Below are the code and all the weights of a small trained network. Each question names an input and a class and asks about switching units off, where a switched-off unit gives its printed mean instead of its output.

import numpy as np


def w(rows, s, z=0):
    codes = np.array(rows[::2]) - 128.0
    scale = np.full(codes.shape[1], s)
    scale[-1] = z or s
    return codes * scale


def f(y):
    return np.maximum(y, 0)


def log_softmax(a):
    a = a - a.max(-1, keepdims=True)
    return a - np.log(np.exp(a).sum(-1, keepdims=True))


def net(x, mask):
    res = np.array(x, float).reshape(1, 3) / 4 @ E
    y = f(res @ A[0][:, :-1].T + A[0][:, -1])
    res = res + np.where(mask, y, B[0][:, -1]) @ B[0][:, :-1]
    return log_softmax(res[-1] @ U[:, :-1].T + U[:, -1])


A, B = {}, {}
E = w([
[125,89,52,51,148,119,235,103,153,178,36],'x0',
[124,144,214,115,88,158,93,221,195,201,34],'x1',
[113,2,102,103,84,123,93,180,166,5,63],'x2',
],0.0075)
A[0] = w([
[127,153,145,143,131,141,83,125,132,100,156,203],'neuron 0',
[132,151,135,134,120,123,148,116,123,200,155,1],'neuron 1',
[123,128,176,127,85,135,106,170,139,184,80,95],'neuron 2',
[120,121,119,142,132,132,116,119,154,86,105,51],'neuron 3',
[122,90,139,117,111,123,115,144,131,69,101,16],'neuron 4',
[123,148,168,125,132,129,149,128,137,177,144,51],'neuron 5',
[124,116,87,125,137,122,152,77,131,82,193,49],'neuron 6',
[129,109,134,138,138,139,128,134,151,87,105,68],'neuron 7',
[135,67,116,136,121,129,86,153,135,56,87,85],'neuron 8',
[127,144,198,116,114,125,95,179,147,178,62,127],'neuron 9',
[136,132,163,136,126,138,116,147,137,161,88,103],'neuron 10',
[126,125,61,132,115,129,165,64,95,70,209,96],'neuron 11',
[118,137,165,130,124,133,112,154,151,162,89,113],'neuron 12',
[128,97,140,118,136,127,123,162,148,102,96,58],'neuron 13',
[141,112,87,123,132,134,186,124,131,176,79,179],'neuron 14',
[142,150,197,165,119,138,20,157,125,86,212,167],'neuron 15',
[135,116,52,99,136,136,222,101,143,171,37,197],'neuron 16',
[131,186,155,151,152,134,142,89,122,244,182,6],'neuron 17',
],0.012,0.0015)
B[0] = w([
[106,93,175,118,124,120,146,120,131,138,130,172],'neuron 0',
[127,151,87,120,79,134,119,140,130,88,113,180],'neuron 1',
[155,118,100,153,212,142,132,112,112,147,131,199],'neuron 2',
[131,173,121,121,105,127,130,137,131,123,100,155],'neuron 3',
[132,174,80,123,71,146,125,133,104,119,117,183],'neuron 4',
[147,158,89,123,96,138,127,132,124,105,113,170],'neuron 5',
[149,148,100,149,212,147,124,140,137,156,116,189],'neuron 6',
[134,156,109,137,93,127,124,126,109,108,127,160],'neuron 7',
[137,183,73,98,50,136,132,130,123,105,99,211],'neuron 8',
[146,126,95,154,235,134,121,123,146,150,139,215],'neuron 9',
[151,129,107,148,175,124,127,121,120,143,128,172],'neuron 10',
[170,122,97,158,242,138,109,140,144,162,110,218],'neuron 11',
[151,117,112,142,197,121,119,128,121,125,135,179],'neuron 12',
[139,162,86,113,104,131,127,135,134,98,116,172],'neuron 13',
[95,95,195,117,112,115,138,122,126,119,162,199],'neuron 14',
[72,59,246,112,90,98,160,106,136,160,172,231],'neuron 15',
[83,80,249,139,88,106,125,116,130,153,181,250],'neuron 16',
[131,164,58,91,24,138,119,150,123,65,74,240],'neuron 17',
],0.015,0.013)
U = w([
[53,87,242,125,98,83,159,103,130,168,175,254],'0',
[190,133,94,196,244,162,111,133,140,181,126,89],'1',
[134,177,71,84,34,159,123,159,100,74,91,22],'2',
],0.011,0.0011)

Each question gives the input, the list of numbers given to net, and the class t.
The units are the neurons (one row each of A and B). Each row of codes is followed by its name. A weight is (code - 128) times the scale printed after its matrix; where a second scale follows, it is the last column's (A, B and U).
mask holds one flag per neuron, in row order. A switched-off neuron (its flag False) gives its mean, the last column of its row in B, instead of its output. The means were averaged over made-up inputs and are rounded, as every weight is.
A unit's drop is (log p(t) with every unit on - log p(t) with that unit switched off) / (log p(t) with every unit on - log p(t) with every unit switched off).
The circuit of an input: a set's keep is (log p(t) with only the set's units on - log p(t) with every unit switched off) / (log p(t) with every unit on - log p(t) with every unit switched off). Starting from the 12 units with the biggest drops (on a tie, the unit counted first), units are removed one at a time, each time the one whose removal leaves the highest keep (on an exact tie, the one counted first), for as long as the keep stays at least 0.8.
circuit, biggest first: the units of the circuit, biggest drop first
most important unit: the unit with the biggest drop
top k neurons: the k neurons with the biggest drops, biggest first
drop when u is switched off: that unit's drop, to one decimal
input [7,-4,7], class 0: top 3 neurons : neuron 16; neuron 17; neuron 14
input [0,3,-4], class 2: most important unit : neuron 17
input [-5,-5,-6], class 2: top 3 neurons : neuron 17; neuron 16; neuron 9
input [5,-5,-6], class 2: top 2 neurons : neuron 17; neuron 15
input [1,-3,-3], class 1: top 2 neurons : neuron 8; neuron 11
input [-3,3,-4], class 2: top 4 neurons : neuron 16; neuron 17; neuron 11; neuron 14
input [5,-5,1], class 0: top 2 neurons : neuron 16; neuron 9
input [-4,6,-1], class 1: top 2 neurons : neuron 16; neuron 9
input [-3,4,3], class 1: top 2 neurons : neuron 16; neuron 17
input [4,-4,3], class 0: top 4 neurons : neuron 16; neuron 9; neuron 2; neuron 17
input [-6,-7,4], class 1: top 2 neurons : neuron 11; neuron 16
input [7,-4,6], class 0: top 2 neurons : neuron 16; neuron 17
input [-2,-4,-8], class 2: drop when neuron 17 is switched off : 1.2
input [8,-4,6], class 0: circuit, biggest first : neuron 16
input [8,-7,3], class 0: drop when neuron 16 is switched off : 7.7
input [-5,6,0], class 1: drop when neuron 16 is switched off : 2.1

________________________________________

* PROBLEM REQUIREMENTS: Copy the full listing word for word.

* RESPONSE:
Below are the code and all the weights of a small trained network. Each question names an input and a class and asks about switching units off, where a switched-off unit gives its printed mean instead of its output.

import numpy as np


def w(rows, s, z=0):
    codes = np.array(rows[::2]) - 128.0
    scale = np.full(codes.shape[1], s)
    scale[-1] = z or s
    return codes * scale


def f(y):
    return np.maximum(y, 0)


def log_softmax(a):
    a = a - a.max(-1, keepdims=True)
    return a - np.log(np.exp(a).sum(-1, keepdims=True))


def net(x, mask):
    res = np.array(x, float).reshape(1, 3) / 4 @ E
    y = f(res @ A[0][:, :-1].T + A[0][:, -1])
    res = res + np.where(mask, y, B[0][:, -1]) @ B[0][:, :-1]
    return log_softmax(res[-1] @ U[:, :-1].T + U[:, -1])


A, B = {}, {}
E = w([
[125,89,52,51,148,119,235,103,153,178,36],'x0',
[124,144,214,115,88,158,93,221,195,201,34],'x1',
[113,2,102,103,84,123,93,180,166,5,63],'x2',
],0.0075)
A[0] = w([
[127,153,145,143,131,141,83,125,132,100,156,203],'neuron 0',
[132,151,135,134,120,123,148,116,123,200,155,1],'neuron 1',
[123,128,176,127,85,135,106,170,139,184,80,95],'neuron 2',
[120,121,119,142,132,132,116,119,154,86,105,51],'neuron 3',
[122,90,139,117,111,123,115,144,131,69,101,16],'neuron 4',
[123,148,168,125,132,129,149,128,137,177,144,51],'neuron 5',
[124,116,87,125,137,122,152,77,131,82,193,49],'neuron 6',
[129,109,134,138,138,139,128,134,151,87,105,68],'neuron 7',
[135,67,116,136,121,129,86,153,135,56,87,85],'neuron 8',
[127,144,198,116,114,125,95,179,147,178,62,127],'neuron 9',
[136,132,163,136,126,138,116,147,137,161,88,103],'neuron 10',
[126,125,61,132,115,129,165,64,95,70,209,96],'neuron 11',
[118,137,165,130,124,133,112,154,151,162,89,113],'neuron 12',
[128,97,140,118,136,127,123,162,148,102,96,58],'neuron 13',
[141,112,87,123,132,134,186,124,131,176,79,179],'neuron 14',
[142,150,197,165,119,138,20,157,125,86,212,167],'neuron 15',
[135,116,52,99,136,136,222,101,143,171,37,197],'neuron 16',
[131,186,155,151,152,134,142,89,122,244,182,6],'neuron 17',
],0.012,0.0015)
B[0] = w([
[106,93,175,118,124,120,146,120,131,138,130,172],'neuron 0',
[127,151,87,120,79,134,119,140,130,88,113,180],'neuron 1',
[155,118,100,153,212,142,132,112,112,147,131,199],'neuron 2',
[131,173,121,121,105,127,130,137,131,123,100,155],'neuron 3',
[132,174,80,123,71,146,125,133,104,119,117,183],'neuron 4',
[147,158,89,123,96,138,127,132,124,105,113,170],'neuron 5',
[149,148,100,149,212,147,124,140,137,156,116,189],'neuron 6',
[134,156,109,137,93,127,124,126,109,108,127,160],'neuron 7',
[137,183,73,98,50,136,132,130,123,105,99,211],'neuron 8',
[146,126,95,154,235,134,121,123,146,150,139,215],'neuron 9',
[151,129,107,148,175,124,127,121,120,143,128,172],'neuron 10',
[170,122,97,158,242,138,109,140,144,162,110,218],'neuron 11',
[151,117,112,142,197,121,119,128,121,125,135,179],'neuron 12',
[139,162,86,113,104,131,127,135,134,98,116,172],'neuron 13',
[95,95,195,117,112,115,138,122,126,119,162,199],'neuron 14',
[72,59,246,112,90,98,160,106,136,160,172,231],'neuron 15',
[83,80,249,139,88,106,125,116,130,153,181,250],'neuron 16',
[131,164,58,91,24,138,119,150,123,65,74,240],'neuron 17',
],0.015,0.013)
U = w([
[53,87,242,125,98,83,159,103,130,168,175,254],'0',
[190,133,94,196,244,162,111,133,140,181,126,89],'1',
[134,177,71,84,34,159,123,159,100,74,91,22],'2',
],0.011,0.0011)

Each question gives the input, the list of numbers given to net, and the class t.
The units are the neurons (one row each of A and B). Each row of codes is followed by its name. A weight is (code - 128) times the scale printed after its matrix; where a second scale follows, it is the last column's (A, B and U).
mask holds one flag per neuron, in row order. A switched-off neuron (its flag False) gives its mean, the last column of its row in B, instead of its output. The means were averaged over made-up inputs and are rounded, as every weight is.
A unit's drop is (log p(t) with every unit on - log p(t) with that unit switched off) / (log p(t) with every unit on - log p(t) with every unit switched off).
The circuit of an input: a set's keep is (log p(t) with only the set's units on - log p(t) with every unit switched off) / (log p(t) with every unit on - log p(t) with every unit switched off). Starting from the 12 units with the biggest drops (on a tie, the unit counted first), units are removed one at a time, each time the one whose removal leaves the highest keep (on an exact tie, the one counted first), for as long as the keep stays at least 0.8.
circuit, biggest first: the units of the circuit, biggest drop first
most important unit: the unit with the biggest drop
top k neurons: the k neurons with the biggest drops, biggest first
drop when u is switched off: that unit's drop, to one decimal
input [7,-4,7], class 0: top 3 neurons : neuron 16; neuron 17; neuron 14
input [0,3,-4], class 2: most important unit : neuron 17
input [-5,-5,-6], class 2: top 3 neurons : neuron 17; neuron 16; neuron 9
input [5,-5,-6], class 2: top 2 neurons : neuron 17; neuron 15
input [1,-3,-3], class 1: top 2 neurons : neuron 8; neuron 11
input [-3,3,-4], class 2: top 4 neurons : neuron 16; neuron 17; neuron 11; neuron 14
input [5,-5,1], class 0: top 2 neurons : neuron 16; neuron 9
input [-4,6,-1], class 1: top 2 neurons : neuron 16; neuron 9
input [-3,4,3], class 1: top 2 neurons : neuron 16; neuron 17
input [4,-4,3], class 0: top 4 neurons : neuron 16; neuron 9; neuron 2; neuron 17
input [-6,-7,4], class 1: top 2 neurons : neuron 11; neuron 16
input [7,-4,6], class 0: top 2 neurons : neuron 16; neuron 17
input [-2,-4,-8], class 2: drop when neuron 17 is switched off : 1.2
input [8,-4,6], class 0: circuit, biggest first : neuron 16
input [8,-7,3], class 0: drop when neuron 16 is switched off : 7.7
input [-5,6,0], class 1: drop when neuron 16 is switched off : 2.1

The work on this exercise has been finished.